The groups are shells around one centre, one inside the other: the same stretched ball of 6 dimensions in 10 sizes.
Known rows, each followed by its group:
[-2.85 -1.78 -0.84 -0.36 -0.85  3.52  0.66 -0.04  1.64  2.45 -1.94 -0.22
  0.12  0.02  0.61  3.56  2.08 -0.82 -0.46  0.67 -0.52] => z2
[ 4.75 -0.82  1.65 -2.58  0.99 -1.39 -1.17 -0.43 -1.89 -0.77  1.53 -3.09
 -0.46 -1.66 -0.26 -0.21 -0.58  2.76  0.75  0.41  1.68] => z853
[ 4.87  1.49  2.89 -0.07  2.46 -4.36 -1.77 -0.22 -3.12 -3.19  3.85 -0.23
 -1.41 -1.07 -1.22 -2.39 -1.79 -0.70  2.58 -0.91  0.02] => z431
[-0.84 -1.36 -0.71 -1.32 -0.94  2.85 -1.12 -0.79  0.79  0.57 -0.97 -0.70
  0.74  0.54  0.76  1.95  1.49  0.16  0.17  0.50 -0.24] => z206
[-3.93 -0.96 -3.03 -0.13 -1.20  1.80  0.16  0.86  2.07  1.45 -2.15 -1.69
  0.46  1.06  0.39  0.04 -1.09 -1.56 -1.73  1.01 -2.69] => z537
[ 1.86 -0.05 -1.43 -1.55  0.03 -1.38 -3.26 -0.03 -0.52 -2.53  0.19 -2.55
  1.11  1.96 -0.57 -3.70 -3.05  0.70 -0.17  0.77 -1.46] => z264
[-4.22  0.07 -1.11  1.91 -0.27  1.57  0.35  0.32  1.41  0.75 -0.99  1.95
 -0.17  1.27  0.28  1.27  0.65 -3.88  0.39 -0.18 -2.50] => z206
[ 0.87  0.31  2.63  1.65  1.77 -0.94  1.62 -0.20 -1.17  0.58  0.56  2.16
 -1.07 -0.60  0.42  2.07  1.56 -1.01  2.10 -0.77  1.57] => z57
[ 2.11  0.89  2.66  1.62  2.76 -3.24 -0.76  0.79 -1.85 -1.50  2.22  1.32
 -1.69 -0.20 -2.23 -0.79 -1.09 -2.55  2.05 -0.52 -0.86] => z537
[ 0.62  0.61 -0.77 -0.14  0.69 -2.56 -0.45  0.82 -0.59 -1.06  0.77 -2.04
 -0.50  0.00 -0.36 -2.78 -3.00 -0.77 -0.22  0.23 -1.65] => z711
[-2.56 -0.60 -3.62 -0.99 -1.80  1.75 -1.46 -0.25  1.64 -0.31 -2.27 -1.87
  1.90  2.56  1.45 -1.72 -1.52 -0.02 -1.27  0.94 -1.93] => z537
[ 3.98  0.05  1.56 -0.55  1.87 -3.51  1.07  0.51 -1.93 -0.13  0.45 -2.23
 -0.58 -0.91  0.22 -1.49 -1.92  2.55  0.43  0.29  2.28] => z836
[-1.85 -0.98 -1.02 -1.24 -1.15  2.53 -0.12 -0.45  0.92  1.04 -0.09 -1.23
 -0.23 -1.02  0.97  2.13  1.19 -0.97 -0.12  0.21 -1.29] => z2
[ 3.14 -0.47  2.30 -0.09  1.94 -1.89  0.72  0.31 -1.55  0.40  0.39 -0.69
 -0.81 -0.84 -0.43  0.64 -0.10  1.36  1.01  0.17  2.08] => z2
[ 3.40  0.95  2.07  0.55  2.42 -4.23  0.17  0.69 -2.23 -1.29  1.97 -0.77
 -1.36 -0.88 -0.95 -1.98 -2.16 -0.16  1.31 -0.30  0.44] => z853
[-3.45 -0.72  0.03  2.26  0.13  2.05  3.31  0.08  1.28  3.08 -2.97  2.42
  0.16  0.92  1.96  3.59  2.46 -1.05  0.36 -0.05  1.32] => z836
[ 3.12 -0.99  2.45 -0.80  1.73 -0.78 -0.46  0.16 -1.39  0.26  0.97 -0.87
 -1.03 -1.19 -1.34  1.51  0.55  0.77  1.12  0.32  1.24] => z711
[ 0.23  1.53  1.95  3.03  2.18 -2.50  0.17  0.16 -1.28 -1.41  0.97  3.39
 -0.72  1.38 -0.43 -0.71 -0.28 -3.04  2.47 -1.03 -0.33] => z711
[-1.31  0.32  0.29  2.13  0.94 -0.28  0.17  0.16  0.10 -0.13 -1.05  2.30
  0.27  2.12  0.14  0.12  0.15 -1.98  1.13 -0.20 -0.36] => z206
[ 0.25  0.35  2.84  2.99  2.28 -1.21  2.81  0.14 -0.96  1.32 -0.76  3.41
 -0.78  0.40  0.67  2.34  1.78 -0.95  2.11 -0.73  2.52] => z537
[ 2.78  0.08  1.05 -1.10  0.82 -0.77 -3.43 -0.75 -1.41 -2.70  1.94 -0.35
  0.08  0.69 -1.09 -1.20 -0.59 -0.53  1.75 -0.10 -0.81] => z537
[-1.71  0.13  0.96  1.39  0.85  0.43 -0.17  0.30  0.06  0.16  1.05  1.74
 -1.35 -0.41 -0.99  1.79  0.98 -3.84  1.35 -0.48 -2.05] => z431
[-0.09 -0.18  0.29 -0.52  0.20  0.56 -2.19 -0.22 -0.25 -1.13  1.62 -0.13
 -0.69 -0.27 -1.08  0.44  0.14 -2.43  1.07 -0.11 -2.30] => z431
[ 3.30  0.99  0.99  0.19  1.53 -3.17 -1.32 -0.31 -1.91 -2.44  0.95 -0.23
  0.36  1.30  0.15 -2.96 -2.02  0.74  1.51 -0.25  0.81] => z264
[-1.31 -1.48  0.02 -0.64 -0.08  1.72  1.43  0.47  0.76  2.50 -0.75 -1.36
 -0.93 -1.63  0.17  3.07  1.20 -0.41 -0.48  0.57 -0.23] => z264
[-4.09 -0.80 -1.43  2.36 -0.18  1.98  1.78  0.45  1.92  2.18 -4.11  2.11
  1.27  3.17  1.33  1.53  0.90 -1.14 -0.39  0.57  0.18] => z711
[-0.14 -2.14 -1.41 -2.91 -1.28  2.68 -0.72 -0.25  0.91  1.45 -1.08 -3.55
  0.45 -0.82  0.60  1.70  0.47  1.74 -1.18  1.23 -0.17] => z575
[-1.04 -0.67  1.39  1.73  1.31  0.24  2.51  0.62  0.14  2.34 -1.40  1.43
 -0.81 -0.17  0.22  2.83  1.46 -0.86  0.64  0.06  1.21] => z2
[-0.46 -1.05 -1.49 -2.14 -1.12  1.23  0.29 -0.13  0.55  1.11 -0.37 -3.32
 -0.01 -1.36  1.32  0.67 -0.32  0.99 -0.95  0.65 -0.52] => z57
[ 1.81 -0.17  1.39 -0.65  1.30 -1.78  0.58  0.68 -1.16  0.34  1.78 -1.93
 -1.79 -2.46 -0.80  0.44 -0.80 -0.41  0.46  0.04 -0.32] => z836
[-4.76 -1.52 -1.60  0.58 -1.27  4.35  0.26 -0.09  2.37  2.23 -2.46  1.15
  0.52  1.26  0.70  3.49  2.32 -2.40 -0.34  0.50 -1.66] => z575
[ 4.89 -0.37  1.55 -1.54  1.74 -2.90 -1.26  0.21 -2.05 -1.28  1.06 -2.64
 -0.25 -0.36 -0.95 -1.86 -1.98  2.47  0.62  0.57  1.45] => z853
[ 3.79 -0.09  1.70 -0.53  1.69 -2.06 -1.79 -0.15 -1.77 -1.72  0.92 -0.61
  0.03  0.73 -0.96 -1.33 -1.04  1.02  1.39  0.18  0.97] => z206
[-3.70 -1.91 -1.68  0.43 -1.12  3.91  1.52 -0.15  2.25  3.01 -4.19  0.54
  1.43  1.98  1.86  3.17  2.10  0.36 -0.84  0.94  0.77] => z431
[ 1.21  0.22 -1.57 -1.78 -0.55 -1.08 -1.57 -0.34 -0.47 -1.64  0.61 -2.95
  0.61  0.29  0.96 -2.75 -2.36  0.86 -0.23  0.32 -1.00] => z264
[-5.15 -0.20 -1.73  1.49 -0.72  1.97  1.08  0.68  1.90  1.60 -1.06  0.91
 -0.57  0.31  0.42  1.72  0.51 -4.04 -0.37  0.00 -3.10] => z264
[ 0.17  0.06 -0.61  0.70  0.62 -1.03 -0.41  0.21 -0.10 -0.61 -1.43 -0.02
  0.97  2.37  0.41 -1.70 -1.43  0.25  0.21  0.41  0.16] => z853
[ 1.59 -0.41 -0.71 -1.84  0.08 -0.33 -4.12 -0.07 -0.46 -2.47  1.29 -2.12
  0.32  1.02 -1.68 -2.20 -1.96 -0.71  0.29  0.66 -2.49] => z537
[-0.30 -0.84  0.94  0.27  0.63  0.44  2.47  0.22  0.00  2.32 -0.89 -0.31
 -0.78 -1.30  1.01  2.67  1.28  0.40  0.24  0.14  1.47] => z206
[-4.48 -1.19 -2.94 -0.83 -2.05  3.76 -0.78 -0.09  2.31  1.17 -1.47 -1.05
  0.56  0.65  0.81  1.55  0.62 -2.21 -1.05  0.65 -3.09] => z575
[ 2.15 -0.97  0.13 -0.87  0.61 -0.30 -0.97 -0.22 -0.48 -0.29 -1.45 -1.21
  1.16  1.70  0.23 -0.71 -0.63  2.35  0.20  0.83  1.64] => z853
[-4.17 -1.12 -0.85  1.10 -0.64  3.33  0.89  0.06  1.85  2.19 -2.05  1.56
  0.10  0.88  0.62  3.39  2.21 -2.47  0.04  0.25 -1.18] => z2
[-1.17 -0.02 -2.11 -0.79 -0.93  0.60 -1.84 -0.29  0.60 -1.16 -0.35 -1.32
  0.92  1.47  0.67 -1.67 -1.40 -0.86 -0.23  0.35 -2.09] => z206
[-2.69 -1.43 -1.28 -0.28 -0.89  3.41 -1.68 -0.23  1.59  0.60 -1.59  0.38
  0.78  1.74 -0.26  1.93  1.30 -1.76 -0.03  0.68 -1.82] => z431
[ 0.69 -0.25 -1.68 -2.97 -1.54  0.96 -2.41 -1.12 -0.16 -1.55  1.43 -3.19
  0.46 -0.80  1.23 -1.09 -0.83  0.38  0.01  0.14 -1.63] => z711
[-2.56 -0.90 -0.04  0.31 -0.36  2.69 -0.24 -0.22  0.97  1.09 -0.30  1.04
 -0.46 -0.10 -0.05  3.05  2.04 -2.60  0.67 -0.02 -1.52] => z57
[ 0.20  0.53  1.27  2.47  2.09 -1.99 -0.17  0.74 -0.66 -0.68 -0.37  2.22
 -0.27  2.05 -1.19 -0.78 -0.82 -2.01  1.38 -0.13 -0.33] => z264
[-0.56  1.21 -0.27  0.35  0.26 -1.54 -0.26  0.07 -0.60 -1.22  2.08 -0.45
 -1.09 -0.98  0.36 -1.23 -1.33 -2.65  0.88 -0.70 -2.30] => z836
[ 1.43  0.31  1.20  1.17  1.96 -2.50 -0.19  0.81 -1.05 -0.68  0.25  0.29
 -0.55  0.83 -1.15 -1.23 -1.50 -0.83  0.91  0.12 -0.09] => z2
[ 3.19 -0.42  0.36 -2.65  0.34 -1.01 -2.95 -0.25 -1.29 -1.94  2.39 -3.20
 -0.54 -1.20 -1.17 -1.36 -1.55  0.47  0.51  0.38 -1.25] => z57
[-1.30 -0.32 -2.27 -1.38 -1.42  1.65 -2.74 -0.70  0.79 -1.43 -0.17 -1.31
  1.14  1.55  0.60 -1.17 -0.80 -1.00 -0.08  0.38 -2.41] => z57
[-1.64 -1.29 -2.90 -2.35 -2.04  2.40 -0.24 -0.43  1.39  1.03 -1.63 -3.38
  1.10  0.04  2.06  0.22 -0.41  1.35 -1.52  0.95 -0.78] => z836
[-1.88 -0.39 -2.49 -0.52 -0.95  1.10 -2.29 -0.01  1.09 -1.01 -1.11 -1.02
  1.19  2.36  0.04 -1.64 -1.49 -1.29 -0.52  0.68 -2.59] => z575
[ 0.51 -0.90  1.47  0.89  1.50 -0.57  2.31  0.74 -0.31  2.15 -1.35  0.03
 -0.68 -0.43  0.09  1.99  0.63  0.68  0.29  0.40  1.89] => z575
[-4.45  0.22  0.46  3.49  0.77  1.00  2.95  0.70  1.11  2.33 -1.35  3.52
 -1.05  0.41  0.59  3.10  1.85 -4.12  0.91 -0.59 -0.93] => z57
[ 4.03 -0.48  1.59 -1.51  1.58 -2.43 -0.49  0.41 -1.76 -0.48  1.31 -2.72
 -0.87 -1.42 -0.92 -0.82 -1.47  1.78  0.46  0.48  1.03] => z575
[-4.38 -1.37 -3.78 -0.52 -1.88  3.12 -1.03  0.38  2.61  1.05 -3.01 -1.46
  1.49  2.44  0.59 -0.01 -0.73 -1.22 -1.81  1.28 -2.80] => z836
[-2.11 -1.22 -1.78  0.59 -0.13  0.93  1.08  0.84  1.43  1.88 -3.57 -0.78
  1.14  2.25  0.69  0.14 -0.73  0.65 -1.30  1.21  0.21] => z711
[ 1.19  0.14 -0.51 -0.42  0.28 -1.28 -0.16 -0.18 -0.59 -0.71 -0.50 -1.32
  0.66  0.90  1.14 -1.72 -1.46  1.18  0.20  0.24  0.59] => z853
[-3.12 -1.20 -2.65  0.14 -1.21  2.48  0.19 -0.01  1.95  1.36 -3.71 -0.39
  1.87  2.89  1.58  0.37  0.01  0.34 -1.11  1.05 -0.30] => z431

New rows. What belongs after each?
[ 2.21  0.19 -0.03 -0.49  0.86 -1.71 -2.66 -0.09 -0.99 -2.36  0.42 -0.88
  0.71  1.92 -0.77 -2.78 -2.12  0.19  0.77  0.36 -0.65] => z853
[ 3.26 -0.18  2.21  0.14  2.20 -2.59  0.44  0.54 -1.68 -0.08  0.60 -0.70
 -0.86 -0.56 -0.80 -0.23 -0.82  1.00  0.99  0.17  1.61] => z2
[ 4.11 -0.40  0.38 -3.75 -0.08 -1.10 -2.45 -0.72 -1.70 -1.85  3.02 -4.45
 -0.66 -2.50 -0.12 -1.25 -1.39  1.72  0.45  0.20 -0.47] => z836
[-1.22  1.54  0.79  3.34  1.70 -2.21  0.71  0.43 -0.54 -0.93 -0.01  3.22
 -0.36  1.97  0.06 -1.10 -0.76 -3.22  1.74 -0.84 -0.80] => z711
[-3.77 -1.15 -2.36 -1.16 -2.13  3.65  0.96 -0.53  1.90  2.06 -1.39 -1.47
  0.31 -0.74  2.28  2.55  1.44 -0.80 -0.91  0.36 -1.32] => z711
[-3.45  0.47 -1.20  2.40  0.09  0.28  0.99  0.36  1.04  0.49 -1.80  2.02
  0.48  2.29  1.00 -0.11 -0.23 -2.61  0.32 -0.15 -1.26] => z264
[-3.22  0.05 -0.10  2.05 -0.05  1.28  2.96 -0.13  0.87  2.13 -1.71  2.11
 -0.15  0.31  2.25  2.59  1.84 -1.64  0.66 -0.51  0.57] => z537
[-3.78 -0.87 -2.36  0.80 -0.85  2.02  0.42  0.44  1.94  1.43 -2.93  0.09
  1.02  2.23  0.86  0.56 -0.13 -1.27 -0.94  0.80 -1.39] => z206
[ 3.85  0.83  1.39 -0.60  1.51 -3.01 -2.06 -0.36 -2.16 -2.75  2.17 -0.87
 -0.26  0.20 -0.57 -2.55 -1.85  0.28  1.67 -0.31  0.10] => z2
[ 1.13  1.13  2.51  2.43  2.39 -2.84  1.53  0.37 -1.57 -0.29  1.00  2.19
 -1.29 -0.17 -0.10  0.14 -0.08 -1.69  2.08 -0.91  0.86] => z206
[ 4.24  1.34  3.58  1.49  3.31 -5.12  1.46  0.58 -2.96 -0.96  2.27  0.51
 -1.82 -1.37 -0.58 -1.18 -1.37  0.04  2.20 -0.82  1.94] => z431
[ 2.18  0.09  1.00  0.26  1.86 -2.76 -0.66  0.94 -1.20 -0.85  0.60 -1.03
 -0.64  0.32 -1.46 -1.68 -2.08 -0.17  0.50  0.40 -0.27] => z57
[-3.23  0.29  0.63  3.04  1.07  0.23  1.85  0.75  0.63  1.39 -0.76  2.95
 -1.00  0.61 -0.11  2.03  1.05 -3.82  1.00 -0.45 -1.16] => z206
[-0.65 -1.24 -0.94 -1.52 -1.11  2.65 -1.13 -0.92  0.69  0.34 -0.90 -0.99
  0.89  0.53  1.12  1.50  1.18  0.48  0.11  0.45 -0.13] => z206
[-0.44 -0.75  0.79  1.04  0.70  0.45  2.91  0.03  0.12  2.41 -2.26  0.70
  0.16  0.25  1.77  2.35  1.45  1.20  0.38  0.17  2.66] => z836
[-1.02 -0.58 -1.09 -0.48 -0.68  1.69 -1.48 -0.65  0.61 -0.42 -0.94 -0.07
  1.03  1.64  0.72  0.22  0.31 -0.52  0.35  0.31 -0.82] => z2
[ 1.51  0.35  0.09 -1.15  0.56 -1.74 -1.69  0.25 -1.04 -1.60  2.34 -2.13
 -1.00 -1.16 -0.91 -1.66 -1.93 -1.20  0.52 -0.02 -2.05] => z575
[ 4.24 -0.18  2.47 -0.96  1.64 -1.85 -0.41 -0.45 -2.11 -0.78  1.46 -0.95
 -0.60 -1.07 -0.10  0.16  0.02  1.71  1.61 -0.13  2.09] => z206
[-0.93 -0.49  0.55  0.24  0.55  0.18  1.41  0.56  0.08  1.54  0.25 -0.57
 -1.37 -1.63 -0.01  1.96  0.50 -1.39  0.20  0.03 -0.61] => z206
[-0.71 -0.25 -1.62 -1.14 -0.49  0.03 -1.71  0.30  0.37 -0.81  0.46 -2.24
 -0.05  0.16 -0.42 -1.37 -1.77 -1.23 -0.48  0.51 -2.66] => z853
[ 1.61  1.86  1.84  1.94  2.15 -4.02  0.88  0.33 -1.95 -1.49  2.06  1.16
 -1.35 -0.43  0.06 -1.79 -1.56 -1.85  1.94 -1.06 -0.10] => z431
[ 1.43 -1.34 -0.59 -1.22  0.32  0.14 -1.47  0.21  0.04 -0.10 -1.65 -1.96
  1.11  1.77 -0.41 -0.85 -1.11  1.88 -0.48  1.24  0.54] => z575
[-0.15 -0.55 -1.41 -0.49  0.05 -0.46 -0.82  0.55  0.35 -0.18 -1.23 -1.85
  0.65  1.43 -0.10 -1.61 -1.93  0.31 -0.73  0.90 -0.89] => z206
[ 3.41  0.82  0.44 -0.99  1.17 -3.40 -1.65  0.08 -1.87 -2.46  1.97 -2.22
 -0.33 -0.18 -0.38 -3.38 -2.94  0.54  0.78 -0.03 -0.46] => z206
[ 4.02 -0.36  1.24 -2.82  0.42 -1.11 -1.21 -0.75 -1.83 -1.08  2.46 -3.19
 -0.76 -2.44  0.28 -0.20 -0.46  1.83  0.89 -0.01  0.77] => z57
[-3.52 -1.68 -1.72 -0.72 -1.32  3.62  0.07  0.11  1.98  2.08 -1.65 -0.91
  0.11  0.00  0.43  2.82  1.37 -1.44 -0.87  0.77 -1.77] => z206
[-0.35 -1.35 -0.64 -1.51 -0.41  1.09  0.78  0.26  0.48  1.72 -0.68 -2.63
 -0.37 -1.33  0.60  1.51  0.12  0.81 -0.83  0.75 -0.05] => z853
[ 0.47  0.93  0.08  0.03  0.44 -1.37 -1.40 -0.23 -0.84 -1.87  1.91 -0.20
 -0.55 -0.11 -0.09 -1.47 -1.20 -2.03  1.22 -0.54 -1.86] => z206
[-2.82 -1.70 -0.68  0.18 -0.83  4.07 -0.09 -0.59  1.64  1.81 -2.59  1.28
  1.02  1.66  0.84  3.51  2.72 -0.75  0.22  0.54  0.07] => z711
[ 2.93  0.46  1.54 -1.49  1.10 -2.06 -1.75 -0.04 -1.88 -1.83  3.77 -2.00
 -1.83 -2.57 -1.28 -0.76 -1.15 -1.22  1.35 -0.43 -1.55] => z537
[-2.97 -1.91 -2.63 -1.11 -1.64  4.06 -2.36 -0.31  2.16  0.57 -2.67 -0.73
  1.77  2.72  0.06  1.08  0.65 -0.68 -0.90  1.27 -1.95] => z711
[ 3.38 -0.07  0.30 -2.62  0.00 -0.81 -2.65 -0.97 -1.47 -2.22  2.15 -2.66
  0.08 -0.78  0.19 -1.46 -1.05  1.18  0.93  0.04 -0.24] => z853
[-7.17 -1.70 -2.32  1.84 -1.33  4.85  1.82  0.67  3.42  3.73 -3.92  1.85
  0.42  1.72  0.76  4.25  2.42 -3.41 -1.08  0.73 -2.13] => z711
[-3.43  0.61  0.53  2.97  0.94 -0.04  2.11  0.72  0.55  1.30 -0.15  2.68
 -1.37 -0.08  0.09  1.92  0.86 -4.24  1.02 -0.69 -1.60] => z575
[ 1.14  0.85 -0.06  1.36  1.57 -3.24 -0.35  0.73 -0.89 -1.43 -0.49  0.00
  0.39  2.17 -0.26 -3.25 -2.82 -0.27  0.51  0.18 -0.15] => z711
[ 4.13  0.02 -0.10 -2.37  0.36 -2.03 -2.51 -0.61 -1.64 -2.47  1.13 -3.13
  0.74  0.40  0.28 -3.11 -2.39  2.46  0.46  0.42  0.51] => z853
[ 3.53  0.04  1.01 -0.18  1.42 -2.34 -0.48 -0.26 -1.57 -1.15 -0.59 -0.67
  0.87  1.56  0.59 -1.92 -1.33  2.53  0.95  0.28  2.40] => z836
[-1.11  0.31 -0.44  0.11  0.22 -0.40 -1.02  0.41  0.02 -0.73  1.35 -0.51
 -0.96 -0.41 -0.77 -0.45 -1.00 -2.92  0.44 -0.12 -2.85] => z575
[-3.26 -0.62 -0.91  1.50  0.17  1.21  0.63  0.83  1.34  1.43 -1.79  0.93
 -0.08  1.33 -0.30  1.27  0.21 -2.48 -0.26  0.45 -1.65] => z2
[-4.61 -0.71 -2.39  1.43 -0.64  1.84  0.55  0.88  2.15  1.55 -2.86  0.52
  0.67  2.30  0.30  0.55 -0.37 -2.41 -1.03  0.76 -2.23] => z264
[ 0.85  0.06  1.83  0.49  1.26 -0.31 -0.97 -0.21 -0.94 -0.72  1.56  1.19
 -1.00 -0.40 -0.94  1.21  0.87 -2.04  1.87 -0.48 -0.63] => z264
[ 2.38 -1.06  0.36 -2.30  0.19  0.38 -2.81 -0.37 -0.71 -1.16  1.10 -2.24
  0.00 -0.28 -1.05 -0.09 -0.40  0.62  0.50  0.61 -0.67] => z57
[ 5.94 -0.94  1.02 -2.84  1.17 -2.24 -2.26 -0.31 -2.02 -1.66  0.47 -3.79
  0.71  0.24 -0.50 -2.32 -2.09  4.33  0.28  0.99  2.20] => z836
[ 5.60  0.29  3.57 -0.05  2.92 -4.02  0.81  0.12 -2.98 -0.67  1.53 -0.73
 -1.09 -1.28 -0.37 -0.61 -0.83  2.29  1.84 -0.22  3.27] => z431
[-4.23 -2.00 -2.81 -0.92 -2.13  4.88 -0.62 -0.40  2.62  1.92 -3.05 -0.63
  1.43  1.65  1.23  2.57  1.65 -0.71 -1.15  1.04 -1.49] => z575
[ 0.72  0.22 -0.33  0.24  0.82 -1.41 -1.85  0.32 -0.45 -1.60  0.11 -0.40
  0.34  1.76 -0.88 -2.17 -1.93 -0.91  0.50  0.31 -1.29] => z2
[-1.05  0.62  0.31  1.81  1.01 -0.68 -1.05  0.23 -0.13 -1.13  0.24  2.00
 -0.20  1.76 -0.76 -0.60 -0.47 -3.06  1.35 -0.32 -1.74] => z575
[ 3.19  0.30  0.12 -0.36  1.21 -2.89 -1.11  0.04 -1.37 -1.77 -0.40 -1.45
  0.97  1.88  0.24 -3.34 -2.64  2.07  0.47  0.46  1.20] => z836
[-6.76 -2.38 -2.63  0.34 -2.25  6.28  1.85 -0.03  3.59  4.27 -4.15  0.64
  0.80  0.89  1.81  5.30  3.38 -1.83 -1.39  0.90 -1.24] => z537
[ 6.93  0.22  3.64 -1.27  2.75 -4.03 -1.04 -0.24 -3.42 -1.92  2.74 -1.64
 -1.07 -1.53 -1.05 -1.30 -1.16  2.46  2.09 -0.19  2.60] => z836
[ 0.37 -0.24 -0.88 -1.45 -0.35  0.38 -3.32 -0.32 -0.12 -1.96  1.25 -1.46
  0.19  0.60 -0.93 -1.28 -1.15 -1.44  0.45  0.28 -2.61] => z57
[-4.04  0.55  0.01  3.81  1.21 -0.62  3.08  1.35  0.94  1.98 -1.62  2.80
 -0.97  0.96  0.22  1.27  0.10 -3.76  0.38 -0.31 -1.14] => z711
[ 2.89  0.60  1.27 -1.22  1.04 -2.29 -1.28 -0.16 -1.85 -1.77  3.12 -1.85
 -1.37 -1.96 -0.61 -1.17 -1.31 -0.61  1.26 -0.40 -0.90] => z853
[ 3.27  0.70  2.83  0.58  2.41 -3.08 -0.40  0.21 -2.24 -1.33  2.44  0.33
 -1.53 -1.08 -1.23 -0.48 -0.66 -0.92  2.08 -0.58  0.39] => z206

ACTIVITY —
Find the lines above holding the word "rows" and show them.

YOUR RESPONSE —
Known rows, each followed by its group:
New rows. What belongs after each?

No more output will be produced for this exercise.